| Task to complete |
For this exercise, reproduce the entries below exactly, but only from the line containing "q398 | q178 q957 q628 q891 q450" through the line containing "-22 -14 -12", both included.
━━━━━━━━━━━━━━━━━━━━
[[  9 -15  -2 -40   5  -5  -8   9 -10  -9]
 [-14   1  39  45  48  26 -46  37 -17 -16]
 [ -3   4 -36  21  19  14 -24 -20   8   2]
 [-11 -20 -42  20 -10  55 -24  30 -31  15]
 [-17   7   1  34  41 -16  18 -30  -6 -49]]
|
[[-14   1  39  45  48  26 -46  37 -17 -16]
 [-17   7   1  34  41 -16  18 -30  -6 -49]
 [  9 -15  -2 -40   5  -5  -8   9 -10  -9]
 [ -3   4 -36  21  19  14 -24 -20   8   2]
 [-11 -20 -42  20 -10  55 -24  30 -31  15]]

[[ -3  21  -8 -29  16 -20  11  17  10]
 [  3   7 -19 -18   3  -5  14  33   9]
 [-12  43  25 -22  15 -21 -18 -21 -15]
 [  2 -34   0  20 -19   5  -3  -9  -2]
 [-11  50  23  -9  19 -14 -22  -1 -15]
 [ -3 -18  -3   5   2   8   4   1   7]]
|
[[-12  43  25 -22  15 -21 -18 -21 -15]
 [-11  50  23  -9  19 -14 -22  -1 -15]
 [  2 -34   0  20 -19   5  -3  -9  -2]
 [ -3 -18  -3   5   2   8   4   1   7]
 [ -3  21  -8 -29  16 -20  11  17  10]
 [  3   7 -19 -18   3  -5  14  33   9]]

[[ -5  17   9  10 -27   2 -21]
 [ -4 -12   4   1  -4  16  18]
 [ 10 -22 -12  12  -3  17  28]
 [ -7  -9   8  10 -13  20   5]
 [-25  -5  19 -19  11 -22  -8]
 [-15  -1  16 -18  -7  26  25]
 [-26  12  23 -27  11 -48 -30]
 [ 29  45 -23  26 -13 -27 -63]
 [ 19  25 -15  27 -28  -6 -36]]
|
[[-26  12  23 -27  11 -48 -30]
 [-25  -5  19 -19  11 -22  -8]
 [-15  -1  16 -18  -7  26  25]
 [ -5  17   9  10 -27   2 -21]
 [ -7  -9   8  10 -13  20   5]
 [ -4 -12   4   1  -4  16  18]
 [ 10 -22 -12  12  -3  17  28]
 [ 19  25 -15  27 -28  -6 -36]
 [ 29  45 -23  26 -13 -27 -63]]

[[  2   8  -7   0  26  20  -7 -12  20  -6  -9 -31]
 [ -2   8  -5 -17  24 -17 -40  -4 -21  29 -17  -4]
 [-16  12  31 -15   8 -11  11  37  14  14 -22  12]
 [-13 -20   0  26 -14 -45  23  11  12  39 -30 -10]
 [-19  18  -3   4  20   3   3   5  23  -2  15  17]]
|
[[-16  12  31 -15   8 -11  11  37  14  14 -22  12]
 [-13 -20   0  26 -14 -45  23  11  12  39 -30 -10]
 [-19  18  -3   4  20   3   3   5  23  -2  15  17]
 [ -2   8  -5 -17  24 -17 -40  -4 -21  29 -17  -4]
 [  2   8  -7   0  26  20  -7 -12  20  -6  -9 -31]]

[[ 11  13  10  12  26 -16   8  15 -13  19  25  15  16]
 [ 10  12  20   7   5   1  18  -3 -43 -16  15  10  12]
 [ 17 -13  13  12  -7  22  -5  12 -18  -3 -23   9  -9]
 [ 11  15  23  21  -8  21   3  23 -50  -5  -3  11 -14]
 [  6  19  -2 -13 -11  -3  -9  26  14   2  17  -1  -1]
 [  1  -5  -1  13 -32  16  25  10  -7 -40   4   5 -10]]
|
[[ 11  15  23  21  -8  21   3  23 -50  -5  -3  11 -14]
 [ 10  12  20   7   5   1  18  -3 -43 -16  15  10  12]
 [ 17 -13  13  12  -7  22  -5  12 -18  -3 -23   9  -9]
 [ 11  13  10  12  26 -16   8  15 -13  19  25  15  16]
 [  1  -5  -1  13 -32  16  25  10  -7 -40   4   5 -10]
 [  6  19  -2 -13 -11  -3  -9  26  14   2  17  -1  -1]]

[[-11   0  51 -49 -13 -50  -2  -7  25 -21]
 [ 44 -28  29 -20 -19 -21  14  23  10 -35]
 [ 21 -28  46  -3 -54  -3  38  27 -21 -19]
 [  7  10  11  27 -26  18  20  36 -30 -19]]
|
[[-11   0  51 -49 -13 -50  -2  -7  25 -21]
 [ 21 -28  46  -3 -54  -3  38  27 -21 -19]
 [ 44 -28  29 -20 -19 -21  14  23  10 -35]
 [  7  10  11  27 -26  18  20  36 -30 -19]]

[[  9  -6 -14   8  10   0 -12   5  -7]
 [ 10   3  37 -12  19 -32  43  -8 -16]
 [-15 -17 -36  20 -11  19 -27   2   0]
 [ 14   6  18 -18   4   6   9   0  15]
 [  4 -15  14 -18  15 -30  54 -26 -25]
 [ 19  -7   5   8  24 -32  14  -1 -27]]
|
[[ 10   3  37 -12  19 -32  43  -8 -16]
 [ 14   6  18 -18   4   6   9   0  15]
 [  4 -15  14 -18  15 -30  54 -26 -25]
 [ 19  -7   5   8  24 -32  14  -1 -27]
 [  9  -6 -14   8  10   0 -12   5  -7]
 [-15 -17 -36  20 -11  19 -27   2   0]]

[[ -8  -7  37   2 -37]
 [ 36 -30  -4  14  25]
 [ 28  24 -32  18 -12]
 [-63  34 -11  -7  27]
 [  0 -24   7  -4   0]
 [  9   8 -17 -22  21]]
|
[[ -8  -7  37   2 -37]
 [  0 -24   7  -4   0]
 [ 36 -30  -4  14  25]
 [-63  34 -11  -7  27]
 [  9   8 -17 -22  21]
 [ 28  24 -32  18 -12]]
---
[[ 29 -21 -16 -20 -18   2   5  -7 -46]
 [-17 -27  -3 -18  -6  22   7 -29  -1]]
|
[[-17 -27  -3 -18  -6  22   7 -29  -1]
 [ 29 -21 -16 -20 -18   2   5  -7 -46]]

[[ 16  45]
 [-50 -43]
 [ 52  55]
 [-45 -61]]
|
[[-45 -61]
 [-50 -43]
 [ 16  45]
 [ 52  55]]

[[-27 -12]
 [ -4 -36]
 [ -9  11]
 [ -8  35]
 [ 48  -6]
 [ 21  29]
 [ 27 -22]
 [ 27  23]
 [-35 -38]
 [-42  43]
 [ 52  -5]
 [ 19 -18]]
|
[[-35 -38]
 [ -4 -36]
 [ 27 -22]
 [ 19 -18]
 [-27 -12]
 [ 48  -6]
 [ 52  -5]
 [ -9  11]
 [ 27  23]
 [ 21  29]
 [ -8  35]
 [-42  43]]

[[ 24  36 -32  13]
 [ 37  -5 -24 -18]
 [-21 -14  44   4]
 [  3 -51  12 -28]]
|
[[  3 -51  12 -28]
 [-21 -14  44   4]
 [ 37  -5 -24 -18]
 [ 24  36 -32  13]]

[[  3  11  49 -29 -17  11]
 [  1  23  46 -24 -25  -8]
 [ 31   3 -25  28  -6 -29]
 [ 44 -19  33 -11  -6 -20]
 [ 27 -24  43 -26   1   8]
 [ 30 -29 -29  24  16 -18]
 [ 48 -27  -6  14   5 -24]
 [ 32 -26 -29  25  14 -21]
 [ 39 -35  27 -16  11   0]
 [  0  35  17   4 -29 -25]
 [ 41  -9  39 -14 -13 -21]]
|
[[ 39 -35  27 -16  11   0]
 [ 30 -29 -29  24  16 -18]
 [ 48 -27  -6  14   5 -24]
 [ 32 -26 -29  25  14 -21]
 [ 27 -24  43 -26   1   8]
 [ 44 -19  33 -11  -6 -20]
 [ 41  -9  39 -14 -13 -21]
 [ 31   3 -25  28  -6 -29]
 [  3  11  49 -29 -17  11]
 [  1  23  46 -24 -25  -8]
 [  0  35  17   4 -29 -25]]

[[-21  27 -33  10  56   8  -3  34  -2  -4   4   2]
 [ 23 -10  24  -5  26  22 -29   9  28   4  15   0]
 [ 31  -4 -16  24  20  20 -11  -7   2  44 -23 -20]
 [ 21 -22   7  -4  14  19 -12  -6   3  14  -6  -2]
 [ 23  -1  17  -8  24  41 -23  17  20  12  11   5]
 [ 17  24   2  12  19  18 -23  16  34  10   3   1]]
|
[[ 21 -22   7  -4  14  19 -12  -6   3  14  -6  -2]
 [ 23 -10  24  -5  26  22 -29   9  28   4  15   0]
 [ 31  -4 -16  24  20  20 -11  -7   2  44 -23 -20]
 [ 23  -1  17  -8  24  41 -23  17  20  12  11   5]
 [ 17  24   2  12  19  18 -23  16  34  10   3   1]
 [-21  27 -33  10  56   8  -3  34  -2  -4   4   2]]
━━━━━━━━━━━━━━━━━━━━
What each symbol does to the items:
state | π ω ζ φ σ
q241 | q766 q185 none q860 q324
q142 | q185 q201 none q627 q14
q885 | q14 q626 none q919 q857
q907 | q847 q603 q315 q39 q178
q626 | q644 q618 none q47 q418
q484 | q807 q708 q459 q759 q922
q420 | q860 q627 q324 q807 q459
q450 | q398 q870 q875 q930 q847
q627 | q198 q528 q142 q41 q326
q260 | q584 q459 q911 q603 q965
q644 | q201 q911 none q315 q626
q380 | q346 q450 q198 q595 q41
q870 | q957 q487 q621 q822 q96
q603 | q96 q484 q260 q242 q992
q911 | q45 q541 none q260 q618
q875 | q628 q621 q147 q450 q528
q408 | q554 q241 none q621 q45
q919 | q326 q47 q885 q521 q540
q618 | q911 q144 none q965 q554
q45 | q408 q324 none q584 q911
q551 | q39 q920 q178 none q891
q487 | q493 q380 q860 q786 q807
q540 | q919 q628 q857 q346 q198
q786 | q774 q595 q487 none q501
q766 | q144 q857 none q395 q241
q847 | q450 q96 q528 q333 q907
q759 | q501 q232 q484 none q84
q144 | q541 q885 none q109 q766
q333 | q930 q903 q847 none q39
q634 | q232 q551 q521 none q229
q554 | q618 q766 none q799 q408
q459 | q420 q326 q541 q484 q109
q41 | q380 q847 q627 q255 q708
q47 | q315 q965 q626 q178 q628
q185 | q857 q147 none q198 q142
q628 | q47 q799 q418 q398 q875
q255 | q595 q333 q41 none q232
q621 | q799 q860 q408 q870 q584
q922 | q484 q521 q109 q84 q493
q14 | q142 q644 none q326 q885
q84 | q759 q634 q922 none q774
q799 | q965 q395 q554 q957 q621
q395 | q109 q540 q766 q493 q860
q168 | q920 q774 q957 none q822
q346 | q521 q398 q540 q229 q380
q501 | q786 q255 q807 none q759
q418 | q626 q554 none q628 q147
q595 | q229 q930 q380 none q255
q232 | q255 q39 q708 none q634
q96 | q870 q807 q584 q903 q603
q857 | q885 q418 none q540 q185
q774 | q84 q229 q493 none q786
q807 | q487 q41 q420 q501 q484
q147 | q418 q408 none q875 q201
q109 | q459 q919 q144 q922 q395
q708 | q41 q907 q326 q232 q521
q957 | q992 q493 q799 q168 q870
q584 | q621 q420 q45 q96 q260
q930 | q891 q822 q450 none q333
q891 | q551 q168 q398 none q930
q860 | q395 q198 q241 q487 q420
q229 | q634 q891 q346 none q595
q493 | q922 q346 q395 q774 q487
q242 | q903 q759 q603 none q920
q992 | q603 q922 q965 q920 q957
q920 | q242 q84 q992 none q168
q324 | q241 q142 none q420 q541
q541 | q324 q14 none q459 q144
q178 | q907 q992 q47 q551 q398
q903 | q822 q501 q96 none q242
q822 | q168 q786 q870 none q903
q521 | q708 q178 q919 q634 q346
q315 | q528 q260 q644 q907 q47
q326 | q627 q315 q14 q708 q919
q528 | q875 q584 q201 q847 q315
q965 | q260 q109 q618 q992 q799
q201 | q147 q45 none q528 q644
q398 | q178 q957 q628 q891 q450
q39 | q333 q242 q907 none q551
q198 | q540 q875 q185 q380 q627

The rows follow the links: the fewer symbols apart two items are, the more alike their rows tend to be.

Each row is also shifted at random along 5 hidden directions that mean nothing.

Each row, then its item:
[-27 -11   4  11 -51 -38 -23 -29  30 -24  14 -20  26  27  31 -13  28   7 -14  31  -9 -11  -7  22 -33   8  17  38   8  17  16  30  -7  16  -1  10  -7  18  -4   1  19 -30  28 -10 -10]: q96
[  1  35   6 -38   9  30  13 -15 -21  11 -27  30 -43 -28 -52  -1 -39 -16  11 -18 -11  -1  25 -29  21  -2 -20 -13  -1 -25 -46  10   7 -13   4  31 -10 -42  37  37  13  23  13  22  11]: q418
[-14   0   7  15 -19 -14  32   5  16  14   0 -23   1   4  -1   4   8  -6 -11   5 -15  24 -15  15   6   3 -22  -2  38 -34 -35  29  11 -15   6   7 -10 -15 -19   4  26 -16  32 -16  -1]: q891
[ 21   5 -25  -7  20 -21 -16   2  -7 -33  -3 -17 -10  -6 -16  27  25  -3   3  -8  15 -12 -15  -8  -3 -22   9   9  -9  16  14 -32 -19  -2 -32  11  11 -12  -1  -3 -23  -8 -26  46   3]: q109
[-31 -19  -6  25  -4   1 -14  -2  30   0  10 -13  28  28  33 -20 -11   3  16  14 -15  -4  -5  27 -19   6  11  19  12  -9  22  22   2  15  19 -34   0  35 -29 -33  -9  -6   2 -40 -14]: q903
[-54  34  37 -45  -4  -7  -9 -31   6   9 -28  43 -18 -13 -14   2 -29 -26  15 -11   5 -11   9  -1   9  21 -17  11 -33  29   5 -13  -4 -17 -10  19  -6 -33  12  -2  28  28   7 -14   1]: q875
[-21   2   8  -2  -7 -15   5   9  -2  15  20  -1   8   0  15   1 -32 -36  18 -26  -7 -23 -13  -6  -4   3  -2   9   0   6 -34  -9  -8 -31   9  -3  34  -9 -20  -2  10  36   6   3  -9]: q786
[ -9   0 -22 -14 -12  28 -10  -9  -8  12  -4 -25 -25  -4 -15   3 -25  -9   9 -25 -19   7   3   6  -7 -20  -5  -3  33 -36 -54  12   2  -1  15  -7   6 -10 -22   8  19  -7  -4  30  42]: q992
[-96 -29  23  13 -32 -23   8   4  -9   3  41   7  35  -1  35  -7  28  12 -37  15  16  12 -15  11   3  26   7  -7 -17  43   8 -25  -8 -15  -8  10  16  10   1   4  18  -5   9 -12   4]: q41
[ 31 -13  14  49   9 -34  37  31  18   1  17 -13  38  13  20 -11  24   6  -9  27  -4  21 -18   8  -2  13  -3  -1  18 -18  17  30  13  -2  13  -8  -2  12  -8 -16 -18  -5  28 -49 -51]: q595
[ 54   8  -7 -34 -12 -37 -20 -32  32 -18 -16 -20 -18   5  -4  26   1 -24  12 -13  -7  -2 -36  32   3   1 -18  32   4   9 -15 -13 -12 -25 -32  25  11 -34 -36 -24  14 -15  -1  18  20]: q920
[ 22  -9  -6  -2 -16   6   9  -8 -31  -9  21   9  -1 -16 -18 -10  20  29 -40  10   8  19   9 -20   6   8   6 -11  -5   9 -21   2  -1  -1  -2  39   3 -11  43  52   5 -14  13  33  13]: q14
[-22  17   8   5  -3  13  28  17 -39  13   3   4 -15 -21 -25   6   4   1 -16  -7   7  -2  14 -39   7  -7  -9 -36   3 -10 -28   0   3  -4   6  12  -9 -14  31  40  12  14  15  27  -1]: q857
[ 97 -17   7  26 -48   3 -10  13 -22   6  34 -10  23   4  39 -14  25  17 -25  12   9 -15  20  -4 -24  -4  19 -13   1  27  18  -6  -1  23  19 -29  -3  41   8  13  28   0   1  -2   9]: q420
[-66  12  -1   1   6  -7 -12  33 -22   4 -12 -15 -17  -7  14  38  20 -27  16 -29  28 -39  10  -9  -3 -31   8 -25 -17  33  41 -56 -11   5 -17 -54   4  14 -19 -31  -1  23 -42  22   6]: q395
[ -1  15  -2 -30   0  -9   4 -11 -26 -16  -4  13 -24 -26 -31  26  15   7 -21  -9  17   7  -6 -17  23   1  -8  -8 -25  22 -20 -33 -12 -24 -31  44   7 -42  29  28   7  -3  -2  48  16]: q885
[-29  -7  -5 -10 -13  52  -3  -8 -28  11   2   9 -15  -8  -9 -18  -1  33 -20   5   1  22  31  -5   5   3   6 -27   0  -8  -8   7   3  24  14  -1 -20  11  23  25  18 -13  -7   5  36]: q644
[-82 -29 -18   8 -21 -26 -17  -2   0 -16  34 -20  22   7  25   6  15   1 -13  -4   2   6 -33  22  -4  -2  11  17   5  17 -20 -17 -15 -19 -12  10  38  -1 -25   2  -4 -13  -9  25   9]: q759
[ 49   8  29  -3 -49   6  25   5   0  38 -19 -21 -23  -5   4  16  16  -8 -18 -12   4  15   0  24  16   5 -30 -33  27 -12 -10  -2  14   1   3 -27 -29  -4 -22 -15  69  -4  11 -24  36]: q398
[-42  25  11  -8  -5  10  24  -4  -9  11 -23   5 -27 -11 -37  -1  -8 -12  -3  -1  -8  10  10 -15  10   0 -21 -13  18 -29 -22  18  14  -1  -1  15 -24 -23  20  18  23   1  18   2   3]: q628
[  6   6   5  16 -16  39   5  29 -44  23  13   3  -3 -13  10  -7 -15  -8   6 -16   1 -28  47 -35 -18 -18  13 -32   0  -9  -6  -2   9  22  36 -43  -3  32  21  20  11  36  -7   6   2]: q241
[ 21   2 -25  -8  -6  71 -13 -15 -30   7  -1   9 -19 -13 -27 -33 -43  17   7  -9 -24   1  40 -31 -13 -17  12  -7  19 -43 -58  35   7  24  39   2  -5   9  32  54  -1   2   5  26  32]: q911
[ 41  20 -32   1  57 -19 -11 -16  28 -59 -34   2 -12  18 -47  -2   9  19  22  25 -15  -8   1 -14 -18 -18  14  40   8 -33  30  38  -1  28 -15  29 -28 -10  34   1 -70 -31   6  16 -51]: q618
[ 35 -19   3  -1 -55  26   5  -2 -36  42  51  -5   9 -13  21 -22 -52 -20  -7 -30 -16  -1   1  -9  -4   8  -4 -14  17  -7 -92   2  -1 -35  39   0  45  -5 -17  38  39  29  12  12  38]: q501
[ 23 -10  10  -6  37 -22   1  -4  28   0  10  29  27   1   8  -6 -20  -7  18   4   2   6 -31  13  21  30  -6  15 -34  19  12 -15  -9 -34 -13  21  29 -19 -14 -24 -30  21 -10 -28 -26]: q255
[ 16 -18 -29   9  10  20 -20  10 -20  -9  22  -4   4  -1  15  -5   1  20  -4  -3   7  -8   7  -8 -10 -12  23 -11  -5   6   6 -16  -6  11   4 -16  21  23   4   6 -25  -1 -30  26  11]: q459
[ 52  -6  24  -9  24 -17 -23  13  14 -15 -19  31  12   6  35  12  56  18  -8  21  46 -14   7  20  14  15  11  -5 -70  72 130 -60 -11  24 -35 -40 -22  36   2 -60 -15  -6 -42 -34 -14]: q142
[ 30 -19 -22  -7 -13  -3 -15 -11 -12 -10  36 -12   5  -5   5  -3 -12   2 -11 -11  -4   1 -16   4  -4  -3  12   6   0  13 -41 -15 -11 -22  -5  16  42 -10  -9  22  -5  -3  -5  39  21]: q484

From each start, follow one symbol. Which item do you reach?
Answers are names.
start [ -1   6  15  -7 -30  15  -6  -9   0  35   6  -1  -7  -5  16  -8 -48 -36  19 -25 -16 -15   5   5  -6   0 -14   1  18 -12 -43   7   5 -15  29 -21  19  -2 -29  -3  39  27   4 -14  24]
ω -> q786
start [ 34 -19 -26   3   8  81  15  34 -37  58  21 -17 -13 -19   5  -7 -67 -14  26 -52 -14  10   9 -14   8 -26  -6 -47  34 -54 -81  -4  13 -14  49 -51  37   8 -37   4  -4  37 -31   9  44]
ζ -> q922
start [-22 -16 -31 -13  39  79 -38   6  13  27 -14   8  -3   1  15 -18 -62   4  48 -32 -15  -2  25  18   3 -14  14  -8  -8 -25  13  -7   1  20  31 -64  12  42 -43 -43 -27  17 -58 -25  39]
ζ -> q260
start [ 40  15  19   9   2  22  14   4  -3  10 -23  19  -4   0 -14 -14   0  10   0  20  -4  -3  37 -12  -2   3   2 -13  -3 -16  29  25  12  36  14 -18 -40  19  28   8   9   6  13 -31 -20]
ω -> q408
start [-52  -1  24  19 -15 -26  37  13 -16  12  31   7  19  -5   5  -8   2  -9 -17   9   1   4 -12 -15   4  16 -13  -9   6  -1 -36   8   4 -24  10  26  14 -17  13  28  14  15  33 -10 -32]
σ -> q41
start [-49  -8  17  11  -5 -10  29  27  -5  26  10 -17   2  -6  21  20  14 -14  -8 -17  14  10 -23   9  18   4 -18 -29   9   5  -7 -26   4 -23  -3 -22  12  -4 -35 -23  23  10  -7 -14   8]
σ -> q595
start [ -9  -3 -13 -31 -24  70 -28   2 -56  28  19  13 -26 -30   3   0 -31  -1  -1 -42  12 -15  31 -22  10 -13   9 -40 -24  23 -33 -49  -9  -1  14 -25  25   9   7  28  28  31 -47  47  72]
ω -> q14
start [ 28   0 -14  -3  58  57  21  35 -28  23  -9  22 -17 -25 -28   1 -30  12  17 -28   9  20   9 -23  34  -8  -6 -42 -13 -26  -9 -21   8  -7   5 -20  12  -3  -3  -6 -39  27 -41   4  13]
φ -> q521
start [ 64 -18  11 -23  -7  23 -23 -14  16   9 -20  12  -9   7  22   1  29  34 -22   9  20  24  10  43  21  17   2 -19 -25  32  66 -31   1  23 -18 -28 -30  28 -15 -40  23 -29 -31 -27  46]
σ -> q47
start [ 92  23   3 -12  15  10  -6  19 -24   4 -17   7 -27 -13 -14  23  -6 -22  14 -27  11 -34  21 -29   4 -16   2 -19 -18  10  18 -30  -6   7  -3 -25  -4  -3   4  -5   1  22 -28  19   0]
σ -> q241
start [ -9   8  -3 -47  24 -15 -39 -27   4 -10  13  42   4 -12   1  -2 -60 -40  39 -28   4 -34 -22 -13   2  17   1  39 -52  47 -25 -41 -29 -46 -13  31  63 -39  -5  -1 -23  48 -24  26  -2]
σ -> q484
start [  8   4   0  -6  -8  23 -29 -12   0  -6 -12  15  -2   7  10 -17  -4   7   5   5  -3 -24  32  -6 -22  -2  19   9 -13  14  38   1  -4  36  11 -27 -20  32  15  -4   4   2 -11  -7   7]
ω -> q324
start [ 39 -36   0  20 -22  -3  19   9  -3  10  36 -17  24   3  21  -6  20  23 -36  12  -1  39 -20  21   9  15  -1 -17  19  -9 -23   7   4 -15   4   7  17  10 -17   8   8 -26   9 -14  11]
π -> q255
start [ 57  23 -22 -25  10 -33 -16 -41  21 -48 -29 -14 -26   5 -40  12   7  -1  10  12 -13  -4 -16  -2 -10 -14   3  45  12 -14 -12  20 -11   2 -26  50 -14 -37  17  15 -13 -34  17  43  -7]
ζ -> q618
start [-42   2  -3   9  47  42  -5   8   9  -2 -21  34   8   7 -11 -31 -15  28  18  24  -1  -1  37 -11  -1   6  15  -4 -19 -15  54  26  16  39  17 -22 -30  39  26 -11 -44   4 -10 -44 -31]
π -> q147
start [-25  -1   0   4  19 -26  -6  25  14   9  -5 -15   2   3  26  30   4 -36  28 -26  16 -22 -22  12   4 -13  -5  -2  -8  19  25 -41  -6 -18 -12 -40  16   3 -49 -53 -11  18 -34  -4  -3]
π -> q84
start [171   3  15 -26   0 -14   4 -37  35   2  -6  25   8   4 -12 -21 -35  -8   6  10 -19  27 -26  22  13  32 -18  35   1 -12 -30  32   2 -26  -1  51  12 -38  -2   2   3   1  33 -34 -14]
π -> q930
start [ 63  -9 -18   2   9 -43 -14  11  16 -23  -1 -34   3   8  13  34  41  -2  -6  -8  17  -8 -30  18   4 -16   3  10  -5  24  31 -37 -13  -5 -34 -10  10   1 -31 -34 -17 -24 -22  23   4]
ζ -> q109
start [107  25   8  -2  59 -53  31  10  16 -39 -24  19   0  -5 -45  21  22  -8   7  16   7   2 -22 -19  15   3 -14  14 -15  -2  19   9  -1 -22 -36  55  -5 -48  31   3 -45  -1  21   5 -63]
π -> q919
━━━━━━━━━━━━━━━━━━━━
| Exercise response |
q398 | q178 q957 q628 q891 q450
q39 | q333 q242 q907 none q551
q198 | q540 q875 q185 q380 q627

The rows follow the links: the fewer symbols apart two items are, the more alike their rows tend to be.

Each row is also shifted at random along 5 hidden directions that mean nothing.

Each row, then its item:
[-27 -11   4  11 -51 -38 -23 -29  30 -24  14 -20  26  27  31 -13  28   7 -14  31  -9 -11  -7  22 -33   8  17  38   8  17  16  30  -7  16  -1  10  -7  18  -4   1  19 -30  28 -10 -10]: q96
[  1  35   6 -38   9  30  13 -15 -21  11 -27  30 -43 -28 -52  -1 -39 -16  11 -18 -11  -1  25 -29  21  -2 -20 -13  -1 -25 -46  10   7 -13   4  31 -10 -42  37  37  13  23  13  22  11]: q418
[-14   0   7  15 -19 -14  32   5  16  14   0 -23   1   4  -1   4   8  -6 -11   5 -15  24 -15  15   6   3 -22  -2  38 -34 -35  29  11 -15   6   7 -10 -15 -19   4  26 -16  32 -16  -1]: q891
[ 21   5 -25  -7  20 -21 -16   2  -7 -33  -3 -17 -10  -6 -16  27  25  -3   3  -8  15 -12 -15  -8  -3 -22   9   9  -9  16  14 -32 -19  -2 -32  11  11 -12  -1  -3 -23  -8 -26  46   3]: q109
[-31 -19  -6  25  -4   1 -14  -2  30   0  10 -13  28  28  33 -20 -11   3  16  14 -15  -4  -5  27 -19   6  11  19  12  -9  22  22   2  15  19 -34   0  35 -29 -33  -9  -6   2 -40 -14]: q903
[-54  34  37 -45  -4  -7  -9 -31   6   9 -28  43 -18 -13 -14   2 -29 -26  15 -11   5 -11   9  -1   9  21 -17  11 -33  29   5 -13  -4 -17 -10  19  -6 -33  12  -2  28  28   7 -14   1]: q875
[-21   2   8  -2  -7 -15   5   9  -2  15  20  -1   8   0  15   1 -32 -36  18 -26  -7 -23 -13  -6  -4   3  -2   9   0   6 -34  -9  -8 -31   9  -3  34  -9 -20  -2  10  36   6   3  -9]: q786
[ -9   0 -22 -14 -12  28 -10  -9  -8  12  -4 -25 -25  -4 -15   3 -25  -9   9 -25 -19   7   3   6  -7 -20  -5  -3  33 -36 -54  12   2  -1  15  -7   6 -10 -22   8  19  -7  -4  30  42]: q992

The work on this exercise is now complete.